[Stored items]
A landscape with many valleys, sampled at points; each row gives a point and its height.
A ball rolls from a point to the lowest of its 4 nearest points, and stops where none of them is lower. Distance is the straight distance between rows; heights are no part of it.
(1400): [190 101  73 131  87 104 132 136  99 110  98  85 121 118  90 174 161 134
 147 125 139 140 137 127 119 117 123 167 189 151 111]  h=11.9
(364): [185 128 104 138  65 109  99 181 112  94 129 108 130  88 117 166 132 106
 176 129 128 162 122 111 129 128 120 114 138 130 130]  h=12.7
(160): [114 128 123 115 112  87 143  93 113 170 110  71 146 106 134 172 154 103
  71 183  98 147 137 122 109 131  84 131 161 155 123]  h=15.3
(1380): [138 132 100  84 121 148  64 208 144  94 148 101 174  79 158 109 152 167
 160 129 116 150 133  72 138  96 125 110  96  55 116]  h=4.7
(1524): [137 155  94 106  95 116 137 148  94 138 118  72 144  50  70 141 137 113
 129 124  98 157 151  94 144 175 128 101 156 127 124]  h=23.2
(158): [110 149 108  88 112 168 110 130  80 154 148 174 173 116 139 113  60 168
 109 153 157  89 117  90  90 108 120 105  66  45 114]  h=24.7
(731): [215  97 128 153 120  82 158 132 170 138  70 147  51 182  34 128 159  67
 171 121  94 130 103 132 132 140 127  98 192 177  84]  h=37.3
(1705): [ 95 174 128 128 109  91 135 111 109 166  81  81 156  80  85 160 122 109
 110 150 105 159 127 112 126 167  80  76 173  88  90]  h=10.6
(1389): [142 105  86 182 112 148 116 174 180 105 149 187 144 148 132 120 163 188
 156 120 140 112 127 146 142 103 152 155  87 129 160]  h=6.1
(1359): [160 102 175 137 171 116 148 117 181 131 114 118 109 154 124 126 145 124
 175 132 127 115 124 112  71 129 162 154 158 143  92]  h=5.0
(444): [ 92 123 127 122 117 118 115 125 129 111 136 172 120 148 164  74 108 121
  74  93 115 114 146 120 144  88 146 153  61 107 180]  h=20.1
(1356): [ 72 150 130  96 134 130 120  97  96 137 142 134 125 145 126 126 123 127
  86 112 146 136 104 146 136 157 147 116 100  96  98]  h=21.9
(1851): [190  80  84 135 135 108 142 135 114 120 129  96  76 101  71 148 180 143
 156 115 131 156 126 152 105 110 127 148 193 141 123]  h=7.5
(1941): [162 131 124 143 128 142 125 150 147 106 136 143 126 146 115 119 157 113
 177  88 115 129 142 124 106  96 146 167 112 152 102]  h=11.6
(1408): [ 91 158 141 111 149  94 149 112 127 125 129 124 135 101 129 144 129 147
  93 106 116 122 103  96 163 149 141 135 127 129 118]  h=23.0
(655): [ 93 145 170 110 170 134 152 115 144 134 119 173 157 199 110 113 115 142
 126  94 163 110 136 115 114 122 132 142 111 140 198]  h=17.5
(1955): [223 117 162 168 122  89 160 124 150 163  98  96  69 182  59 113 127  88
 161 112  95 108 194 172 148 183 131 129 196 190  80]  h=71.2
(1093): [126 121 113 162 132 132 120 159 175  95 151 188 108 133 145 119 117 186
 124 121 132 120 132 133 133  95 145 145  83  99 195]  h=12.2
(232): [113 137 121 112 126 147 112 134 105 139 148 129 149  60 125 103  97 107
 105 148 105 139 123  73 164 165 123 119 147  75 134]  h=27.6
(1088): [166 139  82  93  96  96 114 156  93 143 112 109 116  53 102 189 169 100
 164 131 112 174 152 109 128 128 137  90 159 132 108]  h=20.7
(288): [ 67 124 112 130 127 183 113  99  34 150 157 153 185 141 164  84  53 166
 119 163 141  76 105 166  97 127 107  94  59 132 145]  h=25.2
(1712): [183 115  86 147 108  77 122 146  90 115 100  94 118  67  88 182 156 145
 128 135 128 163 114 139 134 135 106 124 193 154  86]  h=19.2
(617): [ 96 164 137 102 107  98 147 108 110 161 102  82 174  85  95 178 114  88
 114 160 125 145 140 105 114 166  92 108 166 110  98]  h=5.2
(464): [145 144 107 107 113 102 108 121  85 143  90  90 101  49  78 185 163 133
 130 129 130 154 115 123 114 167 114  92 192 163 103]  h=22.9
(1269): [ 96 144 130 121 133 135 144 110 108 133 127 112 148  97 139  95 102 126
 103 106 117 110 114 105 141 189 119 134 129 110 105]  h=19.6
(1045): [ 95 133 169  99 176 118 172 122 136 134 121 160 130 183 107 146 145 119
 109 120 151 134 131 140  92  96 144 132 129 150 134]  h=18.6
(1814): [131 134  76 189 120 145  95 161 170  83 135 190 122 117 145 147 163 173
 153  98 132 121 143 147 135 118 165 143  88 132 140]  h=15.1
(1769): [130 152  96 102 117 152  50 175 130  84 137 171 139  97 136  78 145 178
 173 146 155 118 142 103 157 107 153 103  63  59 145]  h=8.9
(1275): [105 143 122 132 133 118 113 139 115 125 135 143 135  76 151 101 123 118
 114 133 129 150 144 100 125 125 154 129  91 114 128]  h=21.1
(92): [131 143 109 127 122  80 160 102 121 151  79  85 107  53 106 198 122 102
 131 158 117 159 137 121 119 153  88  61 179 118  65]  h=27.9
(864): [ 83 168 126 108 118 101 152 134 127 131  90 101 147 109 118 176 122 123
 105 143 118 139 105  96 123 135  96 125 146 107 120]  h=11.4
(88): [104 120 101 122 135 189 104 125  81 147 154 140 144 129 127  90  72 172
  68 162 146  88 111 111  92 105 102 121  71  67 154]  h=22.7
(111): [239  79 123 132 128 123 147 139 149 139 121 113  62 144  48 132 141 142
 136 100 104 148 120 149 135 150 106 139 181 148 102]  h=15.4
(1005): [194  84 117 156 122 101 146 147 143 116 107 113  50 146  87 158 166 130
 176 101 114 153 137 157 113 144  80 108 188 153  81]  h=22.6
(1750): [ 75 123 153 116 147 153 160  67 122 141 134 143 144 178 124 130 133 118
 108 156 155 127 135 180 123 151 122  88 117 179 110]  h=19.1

==

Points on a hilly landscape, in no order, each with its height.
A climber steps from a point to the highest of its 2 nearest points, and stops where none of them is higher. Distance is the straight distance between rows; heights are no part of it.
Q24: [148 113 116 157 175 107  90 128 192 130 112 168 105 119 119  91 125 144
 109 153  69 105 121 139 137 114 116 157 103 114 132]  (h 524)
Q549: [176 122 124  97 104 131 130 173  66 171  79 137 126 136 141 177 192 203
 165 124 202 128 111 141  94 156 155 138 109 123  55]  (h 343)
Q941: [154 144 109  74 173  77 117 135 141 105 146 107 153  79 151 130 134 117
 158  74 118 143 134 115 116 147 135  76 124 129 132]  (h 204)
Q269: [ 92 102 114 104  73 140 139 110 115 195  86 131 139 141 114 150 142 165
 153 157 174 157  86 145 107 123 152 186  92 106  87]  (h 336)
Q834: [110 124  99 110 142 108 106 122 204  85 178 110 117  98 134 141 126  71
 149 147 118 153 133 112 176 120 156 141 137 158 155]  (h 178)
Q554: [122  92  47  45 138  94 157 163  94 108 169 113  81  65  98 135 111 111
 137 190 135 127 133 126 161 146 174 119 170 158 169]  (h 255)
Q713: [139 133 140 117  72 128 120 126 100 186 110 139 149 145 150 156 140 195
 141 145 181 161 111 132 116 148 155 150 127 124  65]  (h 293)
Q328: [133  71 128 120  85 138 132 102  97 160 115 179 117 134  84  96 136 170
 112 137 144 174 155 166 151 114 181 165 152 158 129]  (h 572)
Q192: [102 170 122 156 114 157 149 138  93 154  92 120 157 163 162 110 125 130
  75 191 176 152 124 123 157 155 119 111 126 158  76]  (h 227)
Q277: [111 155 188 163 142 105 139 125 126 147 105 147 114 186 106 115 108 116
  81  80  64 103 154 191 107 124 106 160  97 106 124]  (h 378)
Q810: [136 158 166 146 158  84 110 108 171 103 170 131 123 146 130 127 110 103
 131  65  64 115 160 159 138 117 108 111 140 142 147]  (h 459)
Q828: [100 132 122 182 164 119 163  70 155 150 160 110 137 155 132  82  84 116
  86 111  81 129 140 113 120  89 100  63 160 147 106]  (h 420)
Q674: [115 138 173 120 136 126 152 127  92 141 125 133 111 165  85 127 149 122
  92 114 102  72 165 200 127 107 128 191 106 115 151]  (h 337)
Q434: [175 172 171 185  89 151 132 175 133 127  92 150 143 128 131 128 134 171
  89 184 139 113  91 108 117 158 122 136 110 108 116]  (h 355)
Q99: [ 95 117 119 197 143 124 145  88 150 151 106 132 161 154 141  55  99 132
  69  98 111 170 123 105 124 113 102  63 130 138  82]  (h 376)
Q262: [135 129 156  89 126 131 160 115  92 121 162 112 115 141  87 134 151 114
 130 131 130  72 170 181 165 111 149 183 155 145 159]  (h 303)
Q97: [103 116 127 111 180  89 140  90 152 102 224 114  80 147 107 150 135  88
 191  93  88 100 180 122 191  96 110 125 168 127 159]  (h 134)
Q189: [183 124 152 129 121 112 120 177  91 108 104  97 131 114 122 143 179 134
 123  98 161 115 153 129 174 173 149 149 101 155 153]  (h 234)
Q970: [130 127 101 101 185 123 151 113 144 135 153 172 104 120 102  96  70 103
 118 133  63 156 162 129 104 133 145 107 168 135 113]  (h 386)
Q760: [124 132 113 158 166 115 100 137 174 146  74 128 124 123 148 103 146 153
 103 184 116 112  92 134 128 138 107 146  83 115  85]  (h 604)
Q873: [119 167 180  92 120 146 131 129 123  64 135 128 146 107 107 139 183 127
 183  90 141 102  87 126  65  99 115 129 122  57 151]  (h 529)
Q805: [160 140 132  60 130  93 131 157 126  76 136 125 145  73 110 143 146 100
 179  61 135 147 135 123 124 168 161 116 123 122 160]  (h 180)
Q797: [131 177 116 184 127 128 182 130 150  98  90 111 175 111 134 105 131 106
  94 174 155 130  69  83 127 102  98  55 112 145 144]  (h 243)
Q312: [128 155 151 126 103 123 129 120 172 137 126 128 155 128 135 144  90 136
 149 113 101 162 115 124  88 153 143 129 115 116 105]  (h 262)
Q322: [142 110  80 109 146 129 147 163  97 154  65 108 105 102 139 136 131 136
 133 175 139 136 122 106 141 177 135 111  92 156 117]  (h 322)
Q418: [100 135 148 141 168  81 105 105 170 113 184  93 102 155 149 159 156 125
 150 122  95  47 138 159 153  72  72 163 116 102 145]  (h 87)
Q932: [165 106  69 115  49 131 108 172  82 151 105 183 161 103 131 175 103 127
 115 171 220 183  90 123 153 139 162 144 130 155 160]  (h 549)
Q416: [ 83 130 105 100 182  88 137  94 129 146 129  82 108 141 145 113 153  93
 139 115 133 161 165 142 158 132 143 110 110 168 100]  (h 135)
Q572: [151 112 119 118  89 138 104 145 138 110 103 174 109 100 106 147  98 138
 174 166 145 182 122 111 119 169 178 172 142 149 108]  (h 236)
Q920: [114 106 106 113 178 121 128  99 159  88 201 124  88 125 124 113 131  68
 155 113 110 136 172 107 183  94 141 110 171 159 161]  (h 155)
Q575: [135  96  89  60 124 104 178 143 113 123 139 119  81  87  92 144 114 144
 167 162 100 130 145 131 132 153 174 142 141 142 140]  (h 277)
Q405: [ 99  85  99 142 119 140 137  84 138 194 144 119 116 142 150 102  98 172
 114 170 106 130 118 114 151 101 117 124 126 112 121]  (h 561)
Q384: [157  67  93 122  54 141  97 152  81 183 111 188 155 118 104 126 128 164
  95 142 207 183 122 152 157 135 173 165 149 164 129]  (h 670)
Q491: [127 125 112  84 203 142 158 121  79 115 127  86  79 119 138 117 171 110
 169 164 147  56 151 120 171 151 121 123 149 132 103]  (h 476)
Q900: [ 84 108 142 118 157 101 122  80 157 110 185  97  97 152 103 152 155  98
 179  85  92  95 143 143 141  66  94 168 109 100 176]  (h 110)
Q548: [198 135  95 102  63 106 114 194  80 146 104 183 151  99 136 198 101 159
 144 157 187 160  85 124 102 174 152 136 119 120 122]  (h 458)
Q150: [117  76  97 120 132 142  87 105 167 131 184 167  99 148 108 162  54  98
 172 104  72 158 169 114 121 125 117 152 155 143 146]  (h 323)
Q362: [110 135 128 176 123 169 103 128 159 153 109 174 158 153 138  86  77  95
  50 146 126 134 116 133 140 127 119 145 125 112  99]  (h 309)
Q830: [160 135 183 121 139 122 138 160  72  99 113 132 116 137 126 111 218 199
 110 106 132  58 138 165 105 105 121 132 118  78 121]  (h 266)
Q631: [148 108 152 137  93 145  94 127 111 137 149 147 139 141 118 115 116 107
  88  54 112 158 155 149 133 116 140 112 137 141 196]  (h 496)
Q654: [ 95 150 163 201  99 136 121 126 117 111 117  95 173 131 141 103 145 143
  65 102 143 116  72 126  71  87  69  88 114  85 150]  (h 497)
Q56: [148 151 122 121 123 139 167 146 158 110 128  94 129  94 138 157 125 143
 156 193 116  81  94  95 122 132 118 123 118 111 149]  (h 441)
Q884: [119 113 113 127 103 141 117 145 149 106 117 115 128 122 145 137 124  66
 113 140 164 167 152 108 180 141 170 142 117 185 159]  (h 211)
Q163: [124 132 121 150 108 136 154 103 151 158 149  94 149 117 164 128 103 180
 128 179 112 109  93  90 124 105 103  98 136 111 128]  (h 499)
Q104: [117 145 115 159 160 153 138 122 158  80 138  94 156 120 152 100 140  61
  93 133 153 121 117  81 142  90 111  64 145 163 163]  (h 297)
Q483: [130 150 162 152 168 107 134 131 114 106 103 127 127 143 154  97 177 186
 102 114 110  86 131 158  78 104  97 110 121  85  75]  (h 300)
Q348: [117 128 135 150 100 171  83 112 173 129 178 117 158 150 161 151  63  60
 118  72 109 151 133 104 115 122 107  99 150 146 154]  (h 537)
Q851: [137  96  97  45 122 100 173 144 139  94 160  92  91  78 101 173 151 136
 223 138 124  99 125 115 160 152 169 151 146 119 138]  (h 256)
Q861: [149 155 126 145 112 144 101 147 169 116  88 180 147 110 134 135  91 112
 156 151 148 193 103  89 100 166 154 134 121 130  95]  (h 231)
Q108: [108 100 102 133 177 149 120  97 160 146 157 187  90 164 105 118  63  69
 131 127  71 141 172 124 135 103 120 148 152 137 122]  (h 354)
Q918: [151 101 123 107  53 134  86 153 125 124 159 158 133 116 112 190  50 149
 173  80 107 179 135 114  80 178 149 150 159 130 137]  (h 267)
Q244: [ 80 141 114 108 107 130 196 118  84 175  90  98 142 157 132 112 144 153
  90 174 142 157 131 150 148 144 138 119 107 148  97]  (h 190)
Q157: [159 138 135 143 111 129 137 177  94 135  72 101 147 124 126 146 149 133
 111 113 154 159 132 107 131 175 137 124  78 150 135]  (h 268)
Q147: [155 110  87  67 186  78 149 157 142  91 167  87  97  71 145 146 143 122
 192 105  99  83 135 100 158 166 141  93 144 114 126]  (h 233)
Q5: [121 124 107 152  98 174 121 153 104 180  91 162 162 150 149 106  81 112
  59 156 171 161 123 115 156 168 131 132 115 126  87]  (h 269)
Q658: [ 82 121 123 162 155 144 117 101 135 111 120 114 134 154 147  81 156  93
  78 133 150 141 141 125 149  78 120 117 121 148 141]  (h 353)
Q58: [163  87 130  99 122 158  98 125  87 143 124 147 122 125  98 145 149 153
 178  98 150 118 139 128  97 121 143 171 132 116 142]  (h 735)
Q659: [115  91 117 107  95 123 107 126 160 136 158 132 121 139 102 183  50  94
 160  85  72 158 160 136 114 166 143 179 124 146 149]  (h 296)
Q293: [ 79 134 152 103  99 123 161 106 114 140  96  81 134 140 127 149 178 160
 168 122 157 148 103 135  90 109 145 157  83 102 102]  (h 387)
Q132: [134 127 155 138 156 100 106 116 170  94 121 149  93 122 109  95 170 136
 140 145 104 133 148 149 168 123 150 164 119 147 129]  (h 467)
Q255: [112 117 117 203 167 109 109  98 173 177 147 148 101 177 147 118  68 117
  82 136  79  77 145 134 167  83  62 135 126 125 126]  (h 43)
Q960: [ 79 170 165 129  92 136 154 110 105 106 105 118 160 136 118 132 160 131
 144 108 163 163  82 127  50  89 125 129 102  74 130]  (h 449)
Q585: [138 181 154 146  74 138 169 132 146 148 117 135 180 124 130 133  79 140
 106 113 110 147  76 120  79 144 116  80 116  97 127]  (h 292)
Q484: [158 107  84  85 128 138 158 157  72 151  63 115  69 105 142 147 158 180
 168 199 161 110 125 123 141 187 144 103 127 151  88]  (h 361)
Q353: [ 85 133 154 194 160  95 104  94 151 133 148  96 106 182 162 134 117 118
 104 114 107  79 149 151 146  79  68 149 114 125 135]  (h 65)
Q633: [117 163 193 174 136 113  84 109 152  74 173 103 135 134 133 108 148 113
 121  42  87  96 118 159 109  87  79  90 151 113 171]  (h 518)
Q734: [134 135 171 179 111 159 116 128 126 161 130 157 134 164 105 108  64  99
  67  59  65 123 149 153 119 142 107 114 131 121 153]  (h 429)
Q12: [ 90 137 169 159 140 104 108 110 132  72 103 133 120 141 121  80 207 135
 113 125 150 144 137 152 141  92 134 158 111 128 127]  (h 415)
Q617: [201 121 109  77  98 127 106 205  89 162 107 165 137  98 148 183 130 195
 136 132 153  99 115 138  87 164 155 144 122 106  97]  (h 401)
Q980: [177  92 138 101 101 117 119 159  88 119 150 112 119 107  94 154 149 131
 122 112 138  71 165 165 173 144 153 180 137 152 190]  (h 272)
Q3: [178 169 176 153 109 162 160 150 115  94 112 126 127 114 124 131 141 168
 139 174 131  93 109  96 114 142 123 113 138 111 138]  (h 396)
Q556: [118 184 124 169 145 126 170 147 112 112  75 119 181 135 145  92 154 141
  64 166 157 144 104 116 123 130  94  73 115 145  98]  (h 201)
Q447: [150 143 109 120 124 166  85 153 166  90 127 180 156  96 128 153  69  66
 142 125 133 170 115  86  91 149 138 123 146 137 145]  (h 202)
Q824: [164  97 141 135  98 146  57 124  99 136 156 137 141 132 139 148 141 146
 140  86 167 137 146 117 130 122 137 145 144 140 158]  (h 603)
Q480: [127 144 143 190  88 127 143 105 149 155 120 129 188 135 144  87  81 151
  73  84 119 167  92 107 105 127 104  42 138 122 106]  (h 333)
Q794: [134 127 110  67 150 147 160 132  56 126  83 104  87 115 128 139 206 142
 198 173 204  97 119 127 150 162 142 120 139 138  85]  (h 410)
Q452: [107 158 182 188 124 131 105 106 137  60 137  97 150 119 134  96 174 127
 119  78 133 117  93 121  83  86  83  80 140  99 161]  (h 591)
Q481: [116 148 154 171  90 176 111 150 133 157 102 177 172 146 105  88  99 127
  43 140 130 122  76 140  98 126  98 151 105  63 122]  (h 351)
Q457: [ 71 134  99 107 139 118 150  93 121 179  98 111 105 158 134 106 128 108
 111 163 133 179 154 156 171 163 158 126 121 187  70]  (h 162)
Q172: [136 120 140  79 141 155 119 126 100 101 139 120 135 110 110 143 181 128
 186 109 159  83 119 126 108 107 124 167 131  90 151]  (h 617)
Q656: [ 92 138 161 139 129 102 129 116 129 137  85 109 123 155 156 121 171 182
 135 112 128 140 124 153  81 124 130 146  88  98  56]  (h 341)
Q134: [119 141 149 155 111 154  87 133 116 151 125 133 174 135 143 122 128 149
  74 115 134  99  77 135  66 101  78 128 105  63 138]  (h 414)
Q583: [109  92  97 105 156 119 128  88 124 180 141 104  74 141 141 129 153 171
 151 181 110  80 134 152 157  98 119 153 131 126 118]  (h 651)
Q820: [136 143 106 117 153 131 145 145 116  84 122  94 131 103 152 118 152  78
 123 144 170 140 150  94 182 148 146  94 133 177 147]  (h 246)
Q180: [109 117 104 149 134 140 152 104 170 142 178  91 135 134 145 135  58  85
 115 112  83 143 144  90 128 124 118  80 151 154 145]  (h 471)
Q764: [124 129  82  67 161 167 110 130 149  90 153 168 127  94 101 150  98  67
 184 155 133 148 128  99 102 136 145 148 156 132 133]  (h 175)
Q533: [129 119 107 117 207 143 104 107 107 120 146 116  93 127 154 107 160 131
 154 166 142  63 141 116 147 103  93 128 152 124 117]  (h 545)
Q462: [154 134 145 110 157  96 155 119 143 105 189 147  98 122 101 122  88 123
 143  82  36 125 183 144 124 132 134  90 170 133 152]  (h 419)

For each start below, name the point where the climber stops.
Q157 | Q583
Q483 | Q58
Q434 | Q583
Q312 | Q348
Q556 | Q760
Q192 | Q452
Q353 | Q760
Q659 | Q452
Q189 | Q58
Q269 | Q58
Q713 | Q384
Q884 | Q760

[YOUR ASSIGNMENT]
Proceeding from the line containing "A landscape with" through the line containing "(160): [114 128", transcribe the lines above exactly, both end lines included.

[ANSWER SPACE]
A landscape with many valleys, sampled at points; each row gives a point and its height.
A ball rolls from a point to the lowest of its 4 nearest points, and stops where none of them is lower. Distance is the straight distance between rows; heights are no part of it.
(1400): [190 101  73 131  87 104 132 136  99 110  98  85 121 118  90 174 161 134
 147 125 139 140 137 127 119 117 123 167 189 151 111]  h=11.9
(364): [185 128 104 138  65 109  99 181 112  94 129 108 130  88 117 166 132 106
 176 129 128 162 122 111 129 128 120 114 138 130 130]  h=12.7
(160): [114 128 123 115 112  87 143  93 113 170 110  71 146 106 134 172 154 103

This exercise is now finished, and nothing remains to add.